In the rows, 128 means zero.
Named moves (each a turn or a mirror), then the moves between two rows, first move first; the first pair answered:
H:
[155 114 107 148 123 129 108 136 120  83 136  89 129  86] |-> [132 102  96 140 133 108 103 112 139  73 140 108 119 110]
[181  77 130 125 194 113 174 144  74 123 111 132 139 100] |-> [154  55 116 119 201  88 172 118  97 112 119 153 126 125]
[128 107 128  96 142 110 134 126 130 146 158 155 135 173] |-> [161 126 144 100 128 139 139 159 102 151 148 129 152 141]
R:
[ 51 162  89 132  91 142 160 153 146 190 119 167 135 132] |-> [ 45 142  81 122 108 120 160 131 159 179 133 179 129 150]
[154  95 111 144 142 125 109 119 154  50 154  87 109  92] |-> [169 137 144 136 112 165 123 170 115  93 145  69 132  75]
[126 114 117 149 145 121 127 113 129 122 123 145 119 145] |-> [129 130 121 160 134 145 124 132 123 125 106 131 119 128]
X:
[132 125 120 113 139 140 103 143 131 108 131 127 119 129] |-> [124 126 114 121 146 142 109 145 135 113 109 132 125 126]
[121 146 139 111 114 124 118 136 123 118 166 134 125 144] |-> [140 152 134 135 117 145 112 150 115 109 140 107 125 112]
[133 126 145  83 144 123 137 122 119 160 124 141 151 134] |-> [154 133 157  83 137 128 124 123 119 136 149 121 150 126]
G:
[106 121 108 126 137 119 143 135 133 166  97 161 129 157] |-> [101 149 130 112  97 134 124 149 139 148 144 142 120 166]
[122 142 141  94  98  96 126 142 135 188 152 141 140 153] |-> [143 143 142 111 111 110 134 155 121 206 122 132 153 127]
[173 134 160 177 116 165 116 127 130  69 175 101 108  91] |-> [179  88 134 196 179 140 138  98 129  86 115 125 118  91]
Pairs:
Each pair is two moves apart.
[134 119 140 165 106 138 141 137 140 112  77 123 153  98] |-> [117 113 158 110  91  99 145 115 152 110 154 149 146 156]	X, X
[ 90 110 101 116 135  91  92  76 180  51 185 145  95 170] |-> [160 140 108 165 124 157  75 130 147  29 140  73 112  70]	X, H
[ 92 145 135 137 126 150 139 149 121 151  94 152 135 133] |-> [119 152 150 124 119 150 146 163 106 156 119 141 147 127]	X, G
[164 127 146 113 121 138 123 139  98 158 169 111 144 115] |-> [154 106 138 106 145 112 137 115 105 171 158 133 147 135]	X, R
[132 160 127  95 101 113 122 163 105 143 137 157 158 153] |-> [132 120 104 105 148  85 122 130 120 135 117 173 154 157]	G, R
[154 110 122 149 166 112 108 111 145  76 129 112 116 100] |-> [144 108 126 147 157 108 101 107 149  69 140 119 112 111]	H, G
[128 108 122 130 147 105 137 100 119 130 126 142 130 147] |-> [108 130 121 139 118 122 110 106 135 102 141 125 109 138]	R, G
[ 43 140 138 103 118 125 117 119 127 166 156 135 103 174] |-> [ 71 119 150  84 133  96 124 109 118 165 181 132 114 183]	H, R
[115 100  99 140 144 135  75 123 151 117 115 128  97 104] |-> [113 128 112 139 124 167  85 150 133 147  94 127 109  99]	X, R
[136 129 154 120 118 135 126 147 130 159 110 129 123 120] |-> [129 117 149 114 129 121 132 131 133 164 111 142 123 133]	X, G
[125 147 127 113 138 157 133 174  85 196 127 163 125 141] |-> [157 139 130 111 153 152 134 176  75 188 133 152 136 125]	R, H
[153 147 152 128  99 116 121 127 119 104 177 113 127 131] |-> [104 116 108 158 130 109 117  94 148  94 121 144 108 134]	X, H
[129  96  88 153 179 126 145 115 132 157  48 147 147 121] |-> [107  90  75 167 167 119 107  97 171  92  78 133 116 122]	X, R
[192  94 164 142  94 132 138 131 136 123 202  80 129 108] |-> [181  96 166 135 114 138 179 148 109 200 151 107 157 115]	X, R
[160 112 127 125 148 113 128 125 124 132 143 120 129 136] |-> [146 114 123 129 136 117 118 119 139 113 150 116 119 136]	R, G
[128 104 127 122 148 102 137 109 132 125 129 143 112 137] |-> [139 140 140 138 117 145 121 143 118 120 119 107 114  99]	G, X
[193 157 152 147 141 154 150 158  99 139  93 109 149  77] |-> [161 118 149  89 164  82 169 108 120 149 156 167 141 166]	R, H
[133 129 127 115 135 112 137 118 126 141 138 143 137 137] |-> [156 127 128 124 139 118 129 124 118 132 132 129 133 117]	X, G
[ 85 130 124 174 148 140 124 111 117 116 105 141  98 103] |-> [ 93 165 155 147 107 155 120 138 105 120 153 129 102 113]	X, G
[140 124 143 110 139 134 117 145 119 160 110 122 159 102] |-> [137 124 151  87 131 120 116 135 124 158 140 131 154 124]	X, X
[126 123 129 149 112 142 120 124 149  98 142 120 114 132] |-> [150 136 147 134 112 146 143 146 118 142 133 116 136 131]	G, R
[147 110 128  97 137 105 125 108 127  95 181 122 135 131] |-> [171 136 139 116 130 143 135 146  96 122 142 100 155  90]	X, R
[ 89 107 120  90 133 137 126  99 152 141 159 162  98 182] |-> [142 124 116 152 134 195  99 137 129 101 105  96 100  86]	X, X
[122 109 120 107 119 144 104 124 117 108 147 132 146 108] |-> [115 100 109 115 138 142 124 125 113 129 115 144 152 107]	G, X
[ 81 121 139  90 102 117 142 110 152 141 114 167 136 152] |-> [ 98 119 151  73  98 111 143 113 146 132 142 155 137 157]	G, R
[ 79 128 141  99 143 110 145 123  97 223 105 200 158 190] |-> [ 71 184 162 105  49 155  76 145 130 119 192 135 117 164]	R, G
[115  80 101 128 156  80 110 118 110 159  88 159 140 124] |-> [166  92 126 118 129  82  80 134 107 100 161 104 130 100]	X, X
[166  67 125 114 195  84 154 104 109 152 116 165 146 146] |-> [105 100 127 112 118  99  94  97 165  70 194 144  98 165]	R, G
[123 114 132 107 130  99 131 104 137 140 152 145 118 156] |-> [150 124 123 154 138 135 117 125 124 123 105 108 122  89]	X, X
[121 141 124 104 139 124 127 113 121 156 110 129 123 131] |-> [129 138 125  96 135 113 113 105 128 134 139 123 117 135]	R, X
[ 96 132 105 156 124 153 125 127 142 135  97 136 119 118] |-> [103 132 130 110 122 128 145 126 132 164 134 156 134 161]	R, R
[138 133 118 141 148 154 134 141 123 136  80 121 127 101] |-> [104 115 108 124 152 126 141 118 143 138  90 150 119 137]	X, R
[106 125 119 121 135 120 148 122 128 160 137 134 116 137] |-> [137 135 129 138 128 140 130 137 119 131 145 101 113  99]	X, X
[137 171 177 102  92 146 131 158 115 143 161 119 146 123] |-> [163 152 176  96 113 131 134 146 111 131 176 115 148 120]	R, H
[161 122 164 115 104 165 157 168  92 160 116 123 168 124] |-> [148 119 167  92  99 147 163 157  94 173 135 136 165 152]	X, X
[118 110 127 129 150 114 130 115 134 114 135 122 128 150] |-> [140 116 134 139 153 134 136 134 118 125 112 108 139 122]	G, G
[ 95 129  94 166 141 142 119 120 149 127  71 141 114 109] |-> [ 76 138  96 157 123 144 114 115 159 122  89 141 108 121]	X, R
[153 136 133 135 119 145 134 149 115 131 115 103 135  96] |-> [121 120 119 112 136 116 155 124 122 165 105 145 137 140]	X, R
[104  79 101 144 173  96 124 105 161 110  96 157 117 139] |-> [150  90 124 145 153 108  97 118 158  59 148 111 113 112]	X, X
[ 85 146 124 162  97 168 106 131 140 107  95 125 108 111] |-> [106 130 131 140 131 149 146 137 105 174  68 156 135 128]	R, G
[129 145 135 153 101 152 120 140 130 117  99 105 102 114] |-> [130 129 122 157 129 136 127 127 130 127  75 117 109 116]	G, H
[134 134 128 134  97 144 107 144 116 134 119  92 130 120] |-> [112 121 126 117 112 116 133 129 121 167 112 128 138 157]	X, R
[139 119 127 126 133 117 122 111 134 117 142 133 127 145] |-> [154 133 132 134 125 139 121 128 125 119 133 113 135 118]	X, R
[196 133 164 109 135 125 115 153  96 114 160  95 145 115] |-> [186 101 135 134 154 110  99 117 126  75 153 101 127 113]	R, R
[162 115 138 112 143  85 112 117 133  72 185 110 119 123] |-> [125 122 103 170 163 128 122 129 130 111  61 121 125  83]	R, X
[142 177 147 138 109 162 131 153 105 135 146 122 141 116] |-> [147 154 151 110 124 126 145 130 107 138 182 141 143 150]	R, H
[150 143 121 188 138 124 168 119 114 172  65 119 143  98] |-> [113 139 139 125 115  79 173  92 135 176 151 158 130 180]	R, G
[109 131 116 136 137 127 136 114 130 141 105 140 127 122] |-> [110 147 128 128 113 132 120 124 140 118 143 124 120 124]	G, X
[ 78 161 132 127 119 106 132 124 166 147 114 144 120 140] |-> [ 98 176 152 115 107 118 141 147 145 163 119 133 134 136]	H, X
[106 124 118 128 130 139 151 148 119 156 111 154 154 156] |-> [129 132 137 108 111 139 140 158 115 135 169 134 157 159]	X, H
[109 154 134 129  96 174 142 158 126 143 123 114 129 124] |-> [ 98 137 128 123  97 146 122 131 154 101 161 115 107 145]	H, X
[ 59 127 130  98 106 122 132 113 159 129 125 153  98 161] |-> [ 71 130 128 110  95 135 112 116 165  92 138 133  93 141]	R, X
[131 135 179 131 100 135  98 189 115 152 153 108 133 120] |-> [ 94 123 160 131 113 127 121 180 116 194 113 143 140 141]	X, X
[135  89 128 144 144 116 163 110  97 163 122 112 131  71] |-> [140 117 150 130 116 134 160 127  86 156 157  96 133  70]	G, H
[149 134 150 120 123 158 127 140 122 132 137 134 135 129] |-> [118 115 132 122 135 141 127 119 143 131 128 157 126 149]	X, H
[112 159 144 130  94 142  69 116 152 139 154 118 127 129] |-> [ 97 155 127 148 108 150  80 117 153 166 105 132 132 123]	X, X
[129 139 139 136 183 104 133  94 122  88 161 137 128 105] |-> [104 150 126 154 187 126 146 105 118 126 104 152 133  96]	R, X
[ 71 192 140 139  84 163 120 165 126 156 124 117 116 111] |-> [ 30 153 111 133 117 118 123 115 158 148 123 160 102 157]	G, G
[115 121 150  80 127 128 165 129 114 176 146 151 138 172] |-> [181  99 141 112 168 130 160 132  95 152 115 116 150 115]	X, G
[126 117 136 115 114 127 122 123 132 126 149 134 131 145] |-> [142 107 123 140 138 130 120 123 126 119 115 128 134 115]	X, G
[137  81  94 147 151 114 104 103 171  81 101 134 151 155] |-> [134 101 105 139 152 135 136 131 138 149  58 152 176 158]	H, X
[ 74  83  69 151 160 103 128  84 158 122  66 167 117 149] |-> [ 91 177 141 117  41 171  97 158 136  94 170  99 108 128]	G, H
[119 129 134 146 143  98 127  99 134 121 118 136 121 131] |-> [137 146 156 139 119 113 116 117 124 115 141 114 124 116]	X, G
[122 128 132 160 124 158 120 136 131  91 108 109 107 104] |-> [ 98 107 122 145 142 128 131 103 144 105 109 149 100 146]	G, X
[112 144 171 102  77 158 133 150 135 132 131 134 140 100] |-> [128 135 176  85  86 141 143 140 127 135 146 138 146 115]	R, H
[110 118 158 110 170 106 154 125  93 185 112 160 133 154] |-> [167 124 183 100 160 115 139 145  78 156 152 117 140 128]	X, G
[131 118 112 175 136 163 153 137 110  73  93  70 130  82] |-> [139 102 146  86 141  96 195 118  98 131 180 123 147 173]	R, R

§ WHAT THE TASK REQUIRES:
Tally up the lines above containing "rows"; the number is the full answer.

§ ANSWER SECTION:
2